======== DATASET RECORDS ========
Below is a small trained network, with its code and all its weights. Each question gives an input and a class and asks what happens when units are switched off, that is, made to give their printed mean instead of their output.

import numpy as np


def w(rows, s, z=0):
    codes = np.array(rows[::2]) - 128.0
    scale = np.full(codes.shape[1], s)
    scale[-1] = z or s
    return codes * scale


def norm(h):
    return h / np.sqrt((h * h).mean(-1, keepdims=True) + 1e-5)


def f(y):
    return y / 2 * (1 + np.tanh(0.7978845608 * (y + 0.044715 * y**3)))


def log_softmax(a):
    a = a - a.max(-1, keepdims=True)
    return a - np.log(np.exp(a).sum(-1, keepdims=True))


def net(x, mask):
    res = np.array(x, float).reshape(1, 7) / 4 @ E
    u = 0
    for l in range(2):
        y = f(norm(res) @ A[l][:, :-1].T + A[l][:, -1])
        res = res + np.where(mask[u : u + 11], y, B[l][:, -1]) @ B[l][:, :-1]
        u += 11
    return log_softmax(norm(res)[-1] @ U[:, :-1].T + U[:, -1])


A, B = {}, {}
E = w([
[170,225,182,144],'x0',
[89,163,214,189],'x1',
[45,184,22,38],'x2',
[172,152,166,251],'x3',
[195,187,106,154],'x4',
[78,227,27,130],'x5',
[155,40,151,212],'x6',
],0.0013)
A[0] = w([
[241,3,191,97,148],'0.n1',
[124,67,246,186,113],'0.n2',
[122,93,172,159,109],'0.n3',
[164,144,146,196,47],'0.n4',
[186,137,125,232,52],'0.n5',
[12,224,66,190,10],'0.n6',
[173,147,199,143,165],'0.n7',
[84,112,60,109,197],'0.n8',
[142,109,125,194,21],'0.n9',
[99,19,137,159,45],'0.n10',
[113,23,172,155,98],'0.n11',
],0.0037,0.0013)
B[0] = w([
[148,186,224,44,248],'0.n1',
[88,45,110,54,216],'0.n2',
[87,111,123,114,141],'0.n3',
[23,148,84,146,126],'0.n4',
[61,107,67,149,150],'0.n5',
[249,170,214,22,166],'0.n6',
[30,186,99,48,172],'0.n7',
[156,5,117,95,187],'0.n8',
[96,145,121,165,108],'0.n9',
[168,117,179,140,150],'0.n10',
[172,79,191,88,177],'0.n11',
],0.0025,0.0017)
A[1] = w([
[182,71,232,174,105],'1.n1',
[61,208,183,69,250],'1.n2',
[137,164,71,254,236],'1.n3',
[66,126,150,208,222],'1.n4',
[201,203,53,147,117],'1.n5',
[193,77,12,65,165],'1.n6',
[139,158,248,218,24],'1.n7',
[178,98,154,163,41],'1.n8',
[142,84,27,55,127],'1.n9',
[153,147,159,94,36],'1.n10',
[82,28,247,160,184],'1.n11',
],0.0042,0.0011)
B[1] = w([
[104,114,143,3,183],'1.n1',
[194,149,184,154,227],'1.n2',
[241,45,118,143,161],'1.n3',
[232,63,81,111,151],'1.n4',
[154,89,183,42,173],'1.n5',
[10,75,121,96,218],'1.n6',
[38,59,31,22,157],'1.n7',
[112,138,104,77,115],'1.n8',
[7,96,109,135,197],'1.n9',
[160,162,130,154,128],'1.n10',
[187,50,164,44,255],'1.n11',
],0.0032,0.0023)
U = w([
[49,161,95,141,99],'0',
[83,106,107,155,35],'1',
[141,156,176,151,50],'2',
[182,251,153,123,168],'3',
[219,92,69,220,139],'4',
[61,127,72,112,118],'5',
[146,26,179,43,223],'6',
[115,107,106,198,2],'7',
],0.011,0.006)

Each question gives the input, the list of numbers given to net, and the class t.
The units are the neurons (one row each of A and B). Each row of codes is followed by its name. A weight is (code - 128) times the scale printed after its matrix; where a second scale follows, it is the last column's (A, B and U).
mask holds one flag per neuron, layer by layer. A switched-off neuron (its flag False) gives its mean, the last column of its row in B, instead of its output. The means were averaged over made-up inputs and are rounded, as every weight is.
A unit's drop is (log p(t) with every unit on - log p(t) with that unit switched off) / (log p(t) with every unit on - log p(t) with every unit switched off).
unit that matters most: the unit with the biggest drop
top k neurons: the k neurons with the biggest drops, biggest first
top k neurons in layer l: the k neurons of layer l with the biggest drops, biggest first
drop of u: that unit's drop, to one decimal
input [-4,-3,-5,-6,5,5,-6], class 5: unit that matters most -> 1.n11
input [8,5,-3,6,6,3,-3], class 4: top 2 neurons -> (1.n3, 0.n1)
input [6,-2,-1,-7,5,3,7], class 4: top 2 neurons -> (1.n3, 0.n2)
input [-8,8,0,3,7,-2,-6], class 3: top 2 neurons -> (0.n6, 0.n7)
input [7,-1,8,2,6,-7,8], class 3: top 3 neurons -> (0.n7, 0.n1, 1.n11)
input [4,-5,5,-1,4,-2,3], class 5: top 2 neurons in layer 1 -> (1.n11, 1.n9)
input [0,5,0,-2,1,6,3], class 3: top 2 neurons -> (0.n6, 1.n11)
input [0,-5,3,3,5,-1,6], class 4: top 2 neurons -> (0.n6, 1.n3)
input [-1,8,-1,1,0,2,-2], class 3: top 3 neurons in layer 0 -> (0.n6, 0.n7, 0.n8)
input [6,0,0,-2,-5,6,1], class 3: drop of 1.n11 -> 0.1
input [-6,-5,1,-4,-1,-2,-5], class 5: drop of 1.n9 -> 0.1
input [-1,4,-2,-1,1,2,-1], class 3: drop of 0.n6 -> 0.4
========
## WHAT NEEDS TO BE DONE
Find the lines in the records that contain the word "first", then copy every one of them.

## YOUR SOLUTION
top k neurons: the k neurons with the biggest drops, biggest first
top k neurons in layer l: the k neurons of layer l with the biggest drops, biggest first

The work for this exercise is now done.